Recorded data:

• • • • • • •

Each row below holds a small network's activations on one input, seen along a few directions.
Each table varies a few parts of the input and shows all the possible inputs, shuffled.
Descriptions start from the smaller parts, as in this example, which fits no table here: one of 4 places along a line, together with either a single point or one of 11 places around a ring or (one of 3 separate values, together with one of 8 places around a ring).
Shared parts are said once, and a part with two or three values counts as separate values.

Other details of the inputs vary at random and push rows far along two fixed directions, the same in every table; ignore that.

Rows:
R1: [-18 -11  13  -3   2   4   0  -5 -12   4  10]
R2: [ 18  11 -16   0 -12 -10   0   8  27  -3 -10]
R3: [ -3  -6  18   4 -11   8   6 -12  -2   5 -28]
R4: [ 15  20 -32  14  -6   3  15  39   2  -2  29]
R5: [ 0  0 10  2 -4 -2 -8 -4 -9  0  0]
R6: [ -6 -10   6   4  -3  -1   2  -2  -8   5   7]
R7: [-1 -6 -8 -1 -2  0  5  2  2 -2  0]
R8: [ 8  7 -8 -2 -8 -7 -3  7 18  0  1]
R9: [-4 -3  3 -7  5  1 11 -5 -2  8 -1]
R10: [ 13   3 -19   5 -13  -6   9   6  28   1  -8]
R11: [ -7   5  19  -8 -11   0  -1 -15   2  -1 -25]
R12: [ 16  39   1   7 -30   2  19  10  17  -1 -32]
R13: [-3  1  6 -9  1 -1 -3 -3 -6 -3 -2]
R14: [-13  -3  16 -11   4   2  -8  -4 -13  -1   9]
R15: [ 4 -1 -8 -5  4 -3 12  1  3  5  0]
R16: [-16  -9  15  -4   3   4   1  -5  -8  13  12]
R17: [-10 -12  -6  -2  13   0  -3  12  -8   6  41]
R18: [ 1  1 13 -4 -3 -5 -3 -3 -2  7  4]
R19: [-1 -1 -5  9  2  5  0 -1  7 -2  3]
R20: [ -6   5  19  -9 -10   0   0 -15   1  -1 -26]
R21: [  1   6   3  -4  15   1  -1  -5 -12  -3   0]
R22: [ -4  -4  -4 -10  16  -3 -10  12 -11   2  39]
R23: [ -1   9  19 -13  -4  -2   7 -16   3   6 -25]
R24: [ -7   3  14  -6  17   5  -4  -9 -17  -2   5]
R25: [ -2   3   7 -13   7  -3   0  -2  -5   3   6]
R26: [ 11  -6 -38  11   1  -4  -4  23  10  -8  24]
R27: [ -9  -1  11 -10  10   3  -5  -6 -20  -2   4]
R28: [ 0  1  0  0 -6 -5 -9  6  3 -1  2]
R29: [ -5  -2  -3   2  20   1 -16  11 -13  -4  37]
R30: [ -3 -13   6   1   0   3   3   3  -9   4   3]
R31: [ 14   8 -10   3 -20  -6  16  -6  32   3 -34]
R32: [ 16  -5 -40   5   6  -9   5  24   6  -7  20]
R33: [ -8  -1  12  -2  -9   7   8 -18   0   1 -28]
R34: [ -1   2   1  -8   9  -1  -2  -2 -15  -4  -1]
R35: [ 2  3 -4 -1 -2 -1 -8  2  1 -6  0]
R36: [ -9   1  18   9  -7   8   3 -18   5   6 -24]
R37: [ -8  -2  13  -5  -8   3  12 -17   0   3 -27]
R38: [  0   4   5 -14  10  -4   3  -2  -7   4   4]
R39: [ 23   1 -30  21 -21  -9   2  13  26  -4 -10]
R40: [ -5  -6  -3  -3   8   3   7  -4 -14   0  -1]
R41: [  0   1  23  -5 -12   1   0  -9  -2   2 -27]
R42: [ 4  0 11  3  8  4 -7  1 -9  0  2]
R43: [  8   6 -11   3  -9  -4  -8   6  12  -8  -4]
R44: [ -4  -9 -12   3  25   5  -2   8 -17  -2  34]
R45: [ 14   8 -17  11 -17  -7  -9  10  21  -6 -12]
R46: [ -9   2  16  -5  14   6  -7  -9 -15  -2   7]
R47: [-6 -4  5 -7  2  2  8 -6  0  7  2]
R48: [  4  -4 -13   3  -7  -3   5   5  11  -3  -3]
R49: [-13  -1  19 -10   5   0  -6  -4  -8   6  12]
R50: [ 3 -1 13 -6  0 -1 -2  2 -3  7  0]
R51: [-8 -5  6 -5  0  2  6 -6  2  7  3]
R52: [ 22  11 -24   9 -18 -14  -5  17  35  -1  -6]
R53: [ 10   5 -10   8 -27  -4  10  -5  31  -3 -36]
R54: [ -3  -5  -9  -7  18   0 -13  12 -20  -6  33]
R55: [ -8  -1  10 -11  12   3  -4  -6 -22  -2   3]
R56: [-17 -12  13  -1   1   4  -2  -3 -13   7   9]
R57: [ 39  12 -57   9  -8 -20  -4  36  41 -11  16]
R58: [ -8   4  22  -5 -14  -1  -3 -13   4   0 -23]
R59: [ -6   0  11  -2  -6   5  11 -18  -3   2 -30]
R60: [ 10  -7 -35   9  -2  -6  -3  25  14  -7  26]
R61: [ -7  -6  -5  -2  13  -1 -17  13 -16  -5  36]
R62: [ 14   7 -13   5 -22  -6  15  -5  27  -3 -41]
R63: [-10   2  16  -4  13   6  -8  -9 -14  -1   8]
R64: [  9  -6 -35  15  -1  -5  -6  24  12  -7  25]
R65: [ -4   4  13   2   1   7  12 -20   0   2 -29]
R66: [-7 -3  4  4  8  7  1 -6 -4  0  5]
R67: [  0  12  17  -4   1   3   4 -19  -1  -1 -29]
R68: [ 14  10 -10  15 -17   0  10  -9  32  -4 -37]
R69: [ 7  9 -5  6 -1 -1 -7  2 12 -7 -2]
R70: [-12  -5  10  -1  15  10   3 -11 -15   2   6]
R71: [ -2  11  19  -3  -1   5   1 -19   1  -2 -27]
R72: [ -2   1   4 -11   6  -3  -1  -1 -11  -3   1]
R73: [ -3   0  20  11  -8   6   6 -19   1   6 -23]
R74: [ 18   7 -24  12  -2  -3  11   3  19  -5 -17]
R75: [ -1  -8  -3  -1  10  -6 -13  14 -19   0  36]
R76: [ 3 -5 -1  5 -6 -4  5  1  6  9  6]
R77: [ -9 -10  -7   8  19   5  -7   9 -12  -1  38]
R78: [-11  -9   3   5  -1   5  -3  -1  -7   3   5]
R79: [-17 -10  10  -2   4   8  -2  -7 -14   2   8]
R80: [ -7  -7  -1  -1   6   4   4  -4 -11  -1   2]
R81: [ 15   1 -29  12 -12  -4   3  10  22  -7  -8]
R82: [ -1   1   3 -11   8  -3   0  -1 -13  -3   0]
R83: [-10  -2  13 -13   9   0  -3  -5 -18  -1   5]
R84: [ 7 -5 -2 12  3  5  2  4  1  1 -1]
R85: [ -5   0  19   2   9   3  -9  -8 -17   3   9]
R86: [-10   0  18  -5 -12   4  10 -17  10   9 -20]
R87: [ 17   2 -34   5   3  -8 -12  24   8 -12  23]
R88: [-1 -9 10 -1 -1  3  6  0 -2 10  0]
R89: [ -5  -6  17  -4   6   5  -8  -1 -20   1   3]
R90: [ -4  -3  -3   4  19   2 -17  12 -15  -1  36]
Description of these inputs: one of 2 separate values, together with either a single point or (one of 4 places along a line, together with one of 11 places along a line).
The inputs of R59 and R55 match in every part but the choice among 2 separate values. If R68 is changed in the same way as R59 into R55, which row does it become?
> R46
The inputs of R2 and R10 match in every part but the choice among 2 separate values. If R22 is changed in the same way as R2 into R10, which row does it become?
> R51
Which other rows does R51 become when the place on the line of 4 takes its other values? List them by row number.
> R26, R53, R66
Start at R30 and move only the place on the line of 11, one step at a time. The first step leads to R6. Which rows follow, in order?
> R56, R1, R60, R53, R48, R7, R37, R62, R32
Which other rows does R64 become when the choice among 2 separate values takes its other values? List them by row number.
> R61
Which other rows does R56 become when the choice among 2 separate values takes its other values? List them by row number.
> R28

Rows:
R91: [ -3  -5   7   2  -5   2 -15  -3  -1  -4   2]
R92: [-15   2  40 -13 -25   5   2 -27   5   9 -37]
R93: [ 26  13 -26  14 -19 -11   9  16  37   0  -4]
R94: [ 11  -9 -31   6  16  -5  -8  12   8  -7  23]
R95: [ -7  10  33   4 -12  15  14 -29   1   7 -52]
R96: [  8  -6 -36   5  13  -3   7  32  -9  -2  43]
R97: [-17  -7  17  -1  11   6 -14  -2 -17  -1  19]
R98: [ 10  -2 -31   5   0 -11 -10  34  15  -4  39]
R99: [ -8  -4  -1   6  13   2 -15   7 -15   1  32]
R100: [  9  10   6  14 -13   1   4 -10  19  -1 -25]
R101: [ 21  -1 -24  15 -13 -13 -19  20  20 -11   4]
R102: [ 0  1 -1 -1  4  5 11  8 -5  8  9]
R103: [-24 -21  14 -20  31   4  -2  -5 -31  11  39]
R104: [  1 -15 -27   3  27  -1  -9  16 -12  -6  42]
R105: [-26 -12  30 -18  11   9  12 -22 -28  11  -3]
R106: [-12   1  31 -13 -14   4  19 -34   7  11 -50]
R107: [ 27   5 -27  10 -29 -20  -8  23  38  -5  -9]
R108: [-23 -13  20  -6  21  15   4 -15 -38   1  10]
R109: [-26 -16  24  -9  23  13   1 -20 -37   2   9]
R110: [ -5  -9 -15   6  22   7  -1  14 -27  -5  35]
R111: [ 18  18 -10  11 -36 -10   7   0  43   4 -38]
R112: [ 52  58 -26 -10 -15 -24 -13  15  37 -27 -44]
R113: [-17   1  32 -11 -13  10  24 -31  -7   9 -44]
What is each input in this table made of?
> either a single point or (one of 2 separate values, together with one of 11 places along a line)
Which other rows does R91 become when the place on the line of 11 takes its other values? List them by row number.
> R94, R95, R97, R99, R100, R101, R104, R108, R109, R110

• • • • • • •

» **What to do**: Scan the records above for the string "into", then select every line that holds it.

» **Your response**:
The inputs of R59 and R55 match in every part but the choice among 2 separate values. If R68 is changed in the same way as R59 into R55, which row does it become?
The inputs of R2 and R10 match in every part but the choice among 2 separate values. If R22 is changed in the same way as R2 into R10, which row does it become?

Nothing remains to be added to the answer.